## What you should do
Reproduce exactly, from the data that follows, the line with "128 stands for zero in the data rows.", the line with "137 143 156", and every line that lies between them.

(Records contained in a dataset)
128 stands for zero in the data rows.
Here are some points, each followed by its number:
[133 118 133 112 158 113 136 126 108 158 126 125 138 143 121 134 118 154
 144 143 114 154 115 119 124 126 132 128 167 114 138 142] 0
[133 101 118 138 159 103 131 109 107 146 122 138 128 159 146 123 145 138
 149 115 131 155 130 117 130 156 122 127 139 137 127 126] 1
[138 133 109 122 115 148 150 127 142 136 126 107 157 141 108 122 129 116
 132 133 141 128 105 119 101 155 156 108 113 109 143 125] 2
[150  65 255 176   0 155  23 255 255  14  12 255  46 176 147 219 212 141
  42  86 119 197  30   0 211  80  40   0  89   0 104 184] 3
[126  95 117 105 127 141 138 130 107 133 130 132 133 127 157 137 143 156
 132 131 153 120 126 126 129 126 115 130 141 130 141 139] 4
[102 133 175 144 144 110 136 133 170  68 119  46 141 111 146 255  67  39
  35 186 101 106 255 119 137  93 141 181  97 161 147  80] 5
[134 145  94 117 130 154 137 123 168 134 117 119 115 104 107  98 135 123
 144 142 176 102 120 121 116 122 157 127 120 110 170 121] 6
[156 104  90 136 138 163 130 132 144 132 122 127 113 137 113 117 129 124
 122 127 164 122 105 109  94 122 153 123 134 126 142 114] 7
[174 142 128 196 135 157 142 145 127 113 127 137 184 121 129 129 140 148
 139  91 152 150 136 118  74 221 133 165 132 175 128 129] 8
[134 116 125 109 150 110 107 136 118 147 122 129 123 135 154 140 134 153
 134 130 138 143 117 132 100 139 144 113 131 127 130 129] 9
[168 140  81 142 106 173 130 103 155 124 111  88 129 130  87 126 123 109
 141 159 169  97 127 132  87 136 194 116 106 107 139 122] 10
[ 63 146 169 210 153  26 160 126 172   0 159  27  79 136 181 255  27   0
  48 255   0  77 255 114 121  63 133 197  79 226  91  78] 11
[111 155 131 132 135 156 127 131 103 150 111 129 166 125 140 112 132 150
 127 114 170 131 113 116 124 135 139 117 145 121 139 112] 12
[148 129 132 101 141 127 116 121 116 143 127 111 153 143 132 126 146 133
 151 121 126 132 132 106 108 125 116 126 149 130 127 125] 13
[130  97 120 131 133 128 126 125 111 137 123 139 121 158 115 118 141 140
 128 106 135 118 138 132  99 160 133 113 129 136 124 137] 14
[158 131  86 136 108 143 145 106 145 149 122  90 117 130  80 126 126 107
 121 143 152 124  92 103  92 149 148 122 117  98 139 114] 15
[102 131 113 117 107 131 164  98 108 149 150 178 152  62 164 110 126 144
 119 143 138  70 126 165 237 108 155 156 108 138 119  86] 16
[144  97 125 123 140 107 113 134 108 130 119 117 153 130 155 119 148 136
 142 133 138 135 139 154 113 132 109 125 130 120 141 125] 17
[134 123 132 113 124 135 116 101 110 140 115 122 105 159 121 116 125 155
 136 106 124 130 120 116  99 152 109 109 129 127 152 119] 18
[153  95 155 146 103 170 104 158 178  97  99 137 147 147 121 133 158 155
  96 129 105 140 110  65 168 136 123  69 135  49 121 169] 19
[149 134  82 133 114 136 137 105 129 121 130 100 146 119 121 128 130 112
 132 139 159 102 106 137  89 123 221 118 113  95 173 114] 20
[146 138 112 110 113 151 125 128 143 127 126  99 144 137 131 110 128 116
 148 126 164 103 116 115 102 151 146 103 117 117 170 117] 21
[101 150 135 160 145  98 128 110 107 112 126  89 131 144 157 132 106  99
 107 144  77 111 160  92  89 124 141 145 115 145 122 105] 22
---
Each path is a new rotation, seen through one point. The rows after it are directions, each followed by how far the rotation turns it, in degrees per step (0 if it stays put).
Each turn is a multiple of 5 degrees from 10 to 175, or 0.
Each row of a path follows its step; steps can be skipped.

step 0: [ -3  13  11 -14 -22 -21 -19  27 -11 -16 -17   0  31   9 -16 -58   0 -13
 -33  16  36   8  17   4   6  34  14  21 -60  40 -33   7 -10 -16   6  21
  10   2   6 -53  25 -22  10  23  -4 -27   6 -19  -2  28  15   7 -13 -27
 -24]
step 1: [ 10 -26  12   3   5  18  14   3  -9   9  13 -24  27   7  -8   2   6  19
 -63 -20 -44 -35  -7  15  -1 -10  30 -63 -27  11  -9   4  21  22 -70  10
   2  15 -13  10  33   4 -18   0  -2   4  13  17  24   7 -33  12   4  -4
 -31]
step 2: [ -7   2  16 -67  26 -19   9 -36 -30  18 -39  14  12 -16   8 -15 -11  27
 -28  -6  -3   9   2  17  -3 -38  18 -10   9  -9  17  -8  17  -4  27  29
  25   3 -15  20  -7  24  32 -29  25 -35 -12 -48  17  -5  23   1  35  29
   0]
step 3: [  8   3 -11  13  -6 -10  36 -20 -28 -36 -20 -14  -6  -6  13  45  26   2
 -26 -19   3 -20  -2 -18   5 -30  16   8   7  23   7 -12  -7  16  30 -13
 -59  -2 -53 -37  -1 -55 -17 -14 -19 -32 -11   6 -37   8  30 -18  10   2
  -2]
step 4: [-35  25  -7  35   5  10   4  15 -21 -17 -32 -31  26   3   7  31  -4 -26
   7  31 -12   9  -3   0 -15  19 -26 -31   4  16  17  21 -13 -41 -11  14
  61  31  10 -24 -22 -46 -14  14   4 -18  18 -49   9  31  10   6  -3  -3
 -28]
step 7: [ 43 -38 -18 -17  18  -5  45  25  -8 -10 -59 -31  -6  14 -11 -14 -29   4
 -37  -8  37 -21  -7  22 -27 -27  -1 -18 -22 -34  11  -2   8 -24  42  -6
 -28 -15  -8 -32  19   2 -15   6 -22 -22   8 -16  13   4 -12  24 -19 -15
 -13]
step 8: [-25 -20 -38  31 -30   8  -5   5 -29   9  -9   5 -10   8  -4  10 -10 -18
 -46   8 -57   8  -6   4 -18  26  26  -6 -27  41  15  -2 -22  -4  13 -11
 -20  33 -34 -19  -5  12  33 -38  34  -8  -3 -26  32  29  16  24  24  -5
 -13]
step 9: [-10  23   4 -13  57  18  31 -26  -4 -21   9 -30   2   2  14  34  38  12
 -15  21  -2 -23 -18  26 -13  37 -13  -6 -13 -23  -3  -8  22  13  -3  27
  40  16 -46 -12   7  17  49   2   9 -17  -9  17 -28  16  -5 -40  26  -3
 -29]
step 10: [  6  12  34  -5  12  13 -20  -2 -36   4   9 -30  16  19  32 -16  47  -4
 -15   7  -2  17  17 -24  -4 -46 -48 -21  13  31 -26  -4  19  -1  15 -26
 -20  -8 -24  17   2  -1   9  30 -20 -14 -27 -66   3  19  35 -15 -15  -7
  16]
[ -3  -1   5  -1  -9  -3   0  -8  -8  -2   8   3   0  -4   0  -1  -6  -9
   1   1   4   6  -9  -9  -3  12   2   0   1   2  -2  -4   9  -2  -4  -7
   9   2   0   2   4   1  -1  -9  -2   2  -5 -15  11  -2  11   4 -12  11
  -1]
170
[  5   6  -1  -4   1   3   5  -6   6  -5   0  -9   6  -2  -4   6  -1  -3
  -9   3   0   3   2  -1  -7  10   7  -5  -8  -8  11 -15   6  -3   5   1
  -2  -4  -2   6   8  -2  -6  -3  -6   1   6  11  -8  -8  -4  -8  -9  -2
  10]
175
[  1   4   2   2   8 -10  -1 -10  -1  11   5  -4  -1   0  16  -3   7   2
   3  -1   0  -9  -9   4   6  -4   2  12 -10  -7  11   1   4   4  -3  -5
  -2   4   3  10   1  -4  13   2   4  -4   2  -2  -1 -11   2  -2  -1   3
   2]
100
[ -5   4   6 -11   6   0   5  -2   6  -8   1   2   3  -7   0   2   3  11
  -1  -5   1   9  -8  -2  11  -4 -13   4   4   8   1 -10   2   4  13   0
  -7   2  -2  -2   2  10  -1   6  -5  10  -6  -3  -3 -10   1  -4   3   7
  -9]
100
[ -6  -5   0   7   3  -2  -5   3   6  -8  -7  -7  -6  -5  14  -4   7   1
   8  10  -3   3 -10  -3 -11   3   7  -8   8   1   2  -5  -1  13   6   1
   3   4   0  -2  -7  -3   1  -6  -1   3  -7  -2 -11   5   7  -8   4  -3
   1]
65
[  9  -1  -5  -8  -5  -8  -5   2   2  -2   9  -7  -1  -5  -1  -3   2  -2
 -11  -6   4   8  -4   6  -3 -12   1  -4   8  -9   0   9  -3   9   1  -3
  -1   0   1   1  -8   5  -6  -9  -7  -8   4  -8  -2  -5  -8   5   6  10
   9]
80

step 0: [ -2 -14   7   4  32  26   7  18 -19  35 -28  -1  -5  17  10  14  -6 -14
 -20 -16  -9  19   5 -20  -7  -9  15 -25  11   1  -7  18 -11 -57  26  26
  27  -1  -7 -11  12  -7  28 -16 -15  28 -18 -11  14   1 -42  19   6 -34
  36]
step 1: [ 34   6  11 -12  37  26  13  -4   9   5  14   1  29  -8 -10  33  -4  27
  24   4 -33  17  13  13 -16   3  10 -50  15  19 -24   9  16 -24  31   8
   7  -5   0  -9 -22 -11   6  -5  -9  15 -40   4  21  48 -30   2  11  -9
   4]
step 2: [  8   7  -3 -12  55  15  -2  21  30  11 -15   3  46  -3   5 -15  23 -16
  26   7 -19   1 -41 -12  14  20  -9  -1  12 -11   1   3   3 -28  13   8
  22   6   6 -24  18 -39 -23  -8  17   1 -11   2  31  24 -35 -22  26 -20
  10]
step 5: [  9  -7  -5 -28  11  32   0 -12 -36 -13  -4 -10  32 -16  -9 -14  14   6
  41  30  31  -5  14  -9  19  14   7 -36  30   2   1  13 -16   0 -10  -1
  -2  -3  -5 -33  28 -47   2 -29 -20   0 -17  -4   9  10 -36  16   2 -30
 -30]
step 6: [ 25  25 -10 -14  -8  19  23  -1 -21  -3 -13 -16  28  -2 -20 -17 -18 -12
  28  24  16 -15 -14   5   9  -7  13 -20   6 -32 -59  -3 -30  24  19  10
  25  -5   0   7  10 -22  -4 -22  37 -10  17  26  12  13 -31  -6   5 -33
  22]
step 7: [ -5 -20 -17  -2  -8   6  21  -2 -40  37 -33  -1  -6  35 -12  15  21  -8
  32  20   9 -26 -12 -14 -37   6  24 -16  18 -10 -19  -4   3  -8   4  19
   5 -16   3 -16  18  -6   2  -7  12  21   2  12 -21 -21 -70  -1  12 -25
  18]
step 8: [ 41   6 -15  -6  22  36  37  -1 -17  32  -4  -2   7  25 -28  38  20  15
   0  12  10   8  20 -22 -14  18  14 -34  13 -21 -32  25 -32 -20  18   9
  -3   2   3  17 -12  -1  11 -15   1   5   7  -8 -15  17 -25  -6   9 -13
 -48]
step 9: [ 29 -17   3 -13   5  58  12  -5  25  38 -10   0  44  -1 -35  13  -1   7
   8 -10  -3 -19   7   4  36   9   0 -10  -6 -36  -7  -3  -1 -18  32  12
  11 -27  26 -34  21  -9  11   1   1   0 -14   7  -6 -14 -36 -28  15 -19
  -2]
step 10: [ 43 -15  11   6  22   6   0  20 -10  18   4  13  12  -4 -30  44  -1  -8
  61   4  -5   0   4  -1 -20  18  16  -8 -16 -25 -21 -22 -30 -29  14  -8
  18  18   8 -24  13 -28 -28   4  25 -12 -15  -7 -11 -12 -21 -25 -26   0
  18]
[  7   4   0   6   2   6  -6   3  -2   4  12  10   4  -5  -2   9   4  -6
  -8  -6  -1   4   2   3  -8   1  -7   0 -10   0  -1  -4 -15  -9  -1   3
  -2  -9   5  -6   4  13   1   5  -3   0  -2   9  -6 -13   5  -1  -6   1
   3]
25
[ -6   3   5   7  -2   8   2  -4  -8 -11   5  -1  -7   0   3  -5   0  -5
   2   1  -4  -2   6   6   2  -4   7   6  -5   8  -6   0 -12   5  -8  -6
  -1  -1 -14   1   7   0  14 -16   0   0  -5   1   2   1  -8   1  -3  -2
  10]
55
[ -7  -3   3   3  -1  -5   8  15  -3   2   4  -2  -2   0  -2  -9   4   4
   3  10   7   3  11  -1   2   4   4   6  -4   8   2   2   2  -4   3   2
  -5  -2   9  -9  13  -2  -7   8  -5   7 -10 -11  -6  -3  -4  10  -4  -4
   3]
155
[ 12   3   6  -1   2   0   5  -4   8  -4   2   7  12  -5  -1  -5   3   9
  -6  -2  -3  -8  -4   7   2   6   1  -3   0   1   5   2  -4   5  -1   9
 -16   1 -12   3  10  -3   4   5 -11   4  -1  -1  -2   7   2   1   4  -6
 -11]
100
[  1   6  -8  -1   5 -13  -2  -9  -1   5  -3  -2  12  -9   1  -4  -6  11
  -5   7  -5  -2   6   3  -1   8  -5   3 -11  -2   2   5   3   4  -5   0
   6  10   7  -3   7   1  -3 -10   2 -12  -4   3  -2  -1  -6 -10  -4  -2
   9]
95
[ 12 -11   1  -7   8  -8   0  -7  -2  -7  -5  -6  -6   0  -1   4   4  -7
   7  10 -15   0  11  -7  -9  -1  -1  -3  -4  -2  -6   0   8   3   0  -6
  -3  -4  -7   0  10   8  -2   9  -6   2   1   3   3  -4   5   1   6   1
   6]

## Task response
128 stands for zero in the data rows.
Here are some points, each followed by its number:
[133 118 133 112 158 113 136 126 108 158 126 125 138 143 121 134 118 154
 144 143 114 154 115 119 124 126 132 128 167 114 138 142] 0
[133 101 118 138 159 103 131 109 107 146 122 138 128 159 146 123 145 138
 149 115 131 155 130 117 130 156 122 127 139 137 127 126] 1
[138 133 109 122 115 148 150 127 142 136 126 107 157 141 108 122 129 116
 132 133 141 128 105 119 101 155 156 108 113 109 143 125] 2
[150  65 255 176   0 155  23 255 255  14  12 255  46 176 147 219 212 141
  42  86 119 197  30   0 211  80  40   0  89   0 104 184] 3
[126  95 117 105 127 141 138 130 107 133 130 132 133 127 157 137 143 156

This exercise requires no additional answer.